> **The problem**: Reproduce the listing that follows so that each line matches the original exactly.

....

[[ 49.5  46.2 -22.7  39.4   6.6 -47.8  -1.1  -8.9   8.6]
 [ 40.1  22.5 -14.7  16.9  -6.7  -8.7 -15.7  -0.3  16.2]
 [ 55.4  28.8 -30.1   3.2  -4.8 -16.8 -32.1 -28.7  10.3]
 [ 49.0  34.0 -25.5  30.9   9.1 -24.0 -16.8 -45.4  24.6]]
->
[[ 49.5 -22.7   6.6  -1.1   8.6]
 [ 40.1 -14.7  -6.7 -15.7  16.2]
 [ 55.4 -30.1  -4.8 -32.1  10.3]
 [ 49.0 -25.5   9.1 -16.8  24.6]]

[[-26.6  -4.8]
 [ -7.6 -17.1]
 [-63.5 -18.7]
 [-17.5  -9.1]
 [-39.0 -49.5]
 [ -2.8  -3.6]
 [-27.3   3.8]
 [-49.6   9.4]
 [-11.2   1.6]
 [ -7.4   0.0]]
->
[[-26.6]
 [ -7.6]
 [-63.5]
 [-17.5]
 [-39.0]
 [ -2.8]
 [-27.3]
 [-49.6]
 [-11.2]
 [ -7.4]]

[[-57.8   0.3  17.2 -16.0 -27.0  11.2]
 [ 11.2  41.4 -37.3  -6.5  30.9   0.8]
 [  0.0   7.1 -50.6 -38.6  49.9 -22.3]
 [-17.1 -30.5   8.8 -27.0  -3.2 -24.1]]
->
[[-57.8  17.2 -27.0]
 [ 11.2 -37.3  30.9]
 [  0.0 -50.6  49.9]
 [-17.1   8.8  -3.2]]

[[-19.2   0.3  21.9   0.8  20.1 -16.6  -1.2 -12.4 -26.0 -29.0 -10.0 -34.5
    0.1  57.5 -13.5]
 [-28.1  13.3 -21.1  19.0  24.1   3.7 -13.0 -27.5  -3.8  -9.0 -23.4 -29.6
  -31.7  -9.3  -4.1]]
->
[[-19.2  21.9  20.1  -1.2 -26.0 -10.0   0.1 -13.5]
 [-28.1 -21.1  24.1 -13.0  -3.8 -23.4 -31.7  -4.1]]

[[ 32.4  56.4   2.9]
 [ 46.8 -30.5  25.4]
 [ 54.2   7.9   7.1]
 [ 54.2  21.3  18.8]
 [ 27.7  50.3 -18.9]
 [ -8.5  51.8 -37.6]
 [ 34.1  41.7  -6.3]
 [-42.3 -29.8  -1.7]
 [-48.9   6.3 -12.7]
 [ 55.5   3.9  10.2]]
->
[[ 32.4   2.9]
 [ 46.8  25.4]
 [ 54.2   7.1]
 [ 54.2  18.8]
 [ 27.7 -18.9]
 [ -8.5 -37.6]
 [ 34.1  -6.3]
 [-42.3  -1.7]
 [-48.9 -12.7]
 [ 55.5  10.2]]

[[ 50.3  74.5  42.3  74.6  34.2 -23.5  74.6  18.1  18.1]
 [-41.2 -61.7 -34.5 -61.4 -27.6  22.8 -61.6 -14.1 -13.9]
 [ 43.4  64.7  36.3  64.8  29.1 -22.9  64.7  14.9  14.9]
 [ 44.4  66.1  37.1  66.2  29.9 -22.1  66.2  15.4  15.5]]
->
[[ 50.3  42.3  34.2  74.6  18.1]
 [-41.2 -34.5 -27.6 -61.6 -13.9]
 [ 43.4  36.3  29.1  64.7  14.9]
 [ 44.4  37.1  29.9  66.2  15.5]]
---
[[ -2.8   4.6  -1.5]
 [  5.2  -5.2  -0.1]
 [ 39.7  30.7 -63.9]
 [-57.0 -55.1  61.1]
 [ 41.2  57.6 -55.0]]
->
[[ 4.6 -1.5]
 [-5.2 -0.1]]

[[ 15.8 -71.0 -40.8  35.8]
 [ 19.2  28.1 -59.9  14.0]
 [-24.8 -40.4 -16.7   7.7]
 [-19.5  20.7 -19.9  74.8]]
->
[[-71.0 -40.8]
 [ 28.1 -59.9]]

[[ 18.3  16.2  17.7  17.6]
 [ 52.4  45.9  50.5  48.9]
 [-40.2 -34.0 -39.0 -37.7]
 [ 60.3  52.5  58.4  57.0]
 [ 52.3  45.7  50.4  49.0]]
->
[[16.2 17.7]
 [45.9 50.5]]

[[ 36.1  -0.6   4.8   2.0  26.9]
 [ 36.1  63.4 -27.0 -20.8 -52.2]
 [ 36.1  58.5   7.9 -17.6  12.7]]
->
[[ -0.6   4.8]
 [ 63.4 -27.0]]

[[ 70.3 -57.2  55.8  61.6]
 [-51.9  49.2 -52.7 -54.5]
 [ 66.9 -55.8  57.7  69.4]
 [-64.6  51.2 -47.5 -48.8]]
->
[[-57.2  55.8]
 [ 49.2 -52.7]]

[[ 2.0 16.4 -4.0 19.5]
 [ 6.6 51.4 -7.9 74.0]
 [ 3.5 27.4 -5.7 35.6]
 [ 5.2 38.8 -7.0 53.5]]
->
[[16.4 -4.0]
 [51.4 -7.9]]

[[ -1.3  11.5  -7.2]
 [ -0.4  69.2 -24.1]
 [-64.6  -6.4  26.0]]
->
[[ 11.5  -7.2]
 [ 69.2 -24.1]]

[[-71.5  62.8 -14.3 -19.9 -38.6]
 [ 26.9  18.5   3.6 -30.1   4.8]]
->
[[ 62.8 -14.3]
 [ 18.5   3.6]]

....

> **Your solution**:
[[ 49.5  46.2 -22.7  39.4   6.6 -47.8  -1.1  -8.9   8.6]
 [ 40.1  22.5 -14.7  16.9  -6.7  -8.7 -15.7  -0.3  16.2]
 [ 55.4  28.8 -30.1   3.2  -4.8 -16.8 -32.1 -28.7  10.3]
 [ 49.0  34.0 -25.5  30.9   9.1 -24.0 -16.8 -45.4  24.6]]
->
[[ 49.5 -22.7   6.6  -1.1   8.6]
 [ 40.1 -14.7  -6.7 -15.7  16.2]
 [ 55.4 -30.1  -4.8 -32.1  10.3]
 [ 49.0 -25.5   9.1 -16.8  24.6]]

[[-26.6  -4.8]
 [ -7.6 -17.1]
 [-63.5 -18.7]
 [-17.5  -9.1]
 [-39.0 -49.5]
 [ -2.8  -3.6]
 [-27.3   3.8]
 [-49.6   9.4]
 [-11.2   1.6]
 [ -7.4   0.0]]
->
[[-26.6]
 [ -7.6]
 [-63.5]
 [-17.5]
 [-39.0]
 [ -2.8]
 [-27.3]
 [-49.6]
 [-11.2]
 [ -7.4]]

[[-57.8   0.3  17.2 -16.0 -27.0  11.2]
 [ 11.2  41.4 -37.3  -6.5  30.9   0.8]
 [  0.0   7.1 -50.6 -38.6  49.9 -22.3]
 [-17.1 -30.5   8.8 -27.0  -3.2 -24.1]]
->
[[-57.8  17.2 -27.0]
 [ 11.2 -37.3  30.9]
 [  0.0 -50.6  49.9]
 [-17.1   8.8  -3.2]]

[[-19.2   0.3  21.9   0.8  20.1 -16.6  -1.2 -12.4 -26.0 -29.0 -10.0 -34.5
    0.1  57.5 -13.5]
 [-28.1  13.3 -21.1  19.0  24.1   3.7 -13.0 -27.5  -3.8  -9.0 -23.4 -29.6
  -31.7  -9.3  -4.1]]
->
[[-19.2  21.9  20.1  -1.2 -26.0 -10.0   0.1 -13.5]
 [-28.1 -21.1  24.1 -13.0  -3.8 -23.4 -31.7  -4.1]]

[[ 32.4  56.4   2.9]
 [ 46.8 -30.5  25.4]
 [ 54.2   7.9   7.1]
 [ 54.2  21.3  18.8]
 [ 27.7  50.3 -18.9]
 [ -8.5  51.8 -37.6]
 [ 34.1  41.7  -6.3]
 [-42.3 -29.8  -1.7]
 [-48.9   6.3 -12.7]
 [ 55.5   3.9  10.2]]
->
[[ 32.4   2.9]
 [ 46.8  25.4]
 [ 54.2   7.1]
 [ 54.2  18.8]
 [ 27.7 -18.9]
 [ -8.5 -37.6]
 [ 34.1  -6.3]
 [-42.3  -1.7]
 [-48.9 -12.7]
 [ 55.5  10.2]]

[[ 50.3  74.5  42.3  74.6  34.2 -23.5  74.6  18.1  18.1]
 [-41.2 -61.7 -34.5 -61.4 -27.6  22.8 -61.6 -14.1 -13.9]
 [ 43.4  64.7  36.3  64.8  29.1 -22.9  64.7  14.9  14.9]
 [ 44.4  66.1  37.1  66.2  29.9 -22.1  66.2  15.4  15.5]]
->
[[ 50.3  42.3  34.2  74.6  18.1]
 [-41.2 -34.5 -27.6 -61.6 -13.9]
 [ 43.4  36.3  29.1  64.7  14.9]
 [ 44.4  37.1  29.9  66.2  15.5]]
---
[[ -2.8   4.6  -1.5]
 [  5.2  -5.2  -0.1]
 [ 39.7  30.7 -63.9]
 [-57.0 -55.1  61.1]
 [ 41.2  57.6 -55.0]]
->
[[ 4.6 -1.5]
 [-5.2 -0.1]]

[[ 15.8 -71.0 -40.8  35.8]
 [ 19.2  28.1 -59.9  14.0]
 [-24.8 -40.4 -16.7   7.7]
 [-19.5  20.7 -19.9  74.8]]
->
[[-71.0 -40.8]
 [ 28.1 -59.9]]

[[ 18.3  16.2  17.7  17.6]
 [ 52.4  45.9  50.5  48.9]
 [-40.2 -34.0 -39.0 -37.7]
 [ 60.3  52.5  58.4  57.0]
 [ 52.3  45.7  50.4  49.0]]
->
[[16.2 17.7]
 [45.9 50.5]]

[[ 36.1  -0.6   4.8   2.0  26.9]
 [ 36.1  63.4 -27.0 -20.8 -52.2]
 [ 36.1  58.5   7.9 -17.6  12.7]]
->
[[ -0.6   4.8]
 [ 63.4 -27.0]]

[[ 70.3 -57.2  55.8  61.6]
 [-51.9  49.2 -52.7 -54.5]
 [ 66.9 -55.8  57.7  69.4]
 [-64.6  51.2 -47.5 -48.8]]
->
[[-57.2  55.8]
 [ 49.2 -52.7]]

[[ 2.0 16.4 -4.0 19.5]
 [ 6.6 51.4 -7.9 74.0]
 [ 3.5 27.4 -5.7 35.6]
 [ 5.2 38.8 -7.0 53.5]]
->
[[16.4 -4.0]
 [51.4 -7.9]]

[[ -1.3  11.5  -7.2]
 [ -0.4  69.2 -24.1]
 [-64.6  -6.4  26.0]]
->
[[ 11.5  -7.2]
 [ 69.2 -24.1]]

[[-71.5  62.8 -14.3 -19.9 -38.6]
 [ 26.9  18.5   3.6 -30.1   4.8]]
->
[[ 62.8 -14.3]
 [ 18.5   3.6]]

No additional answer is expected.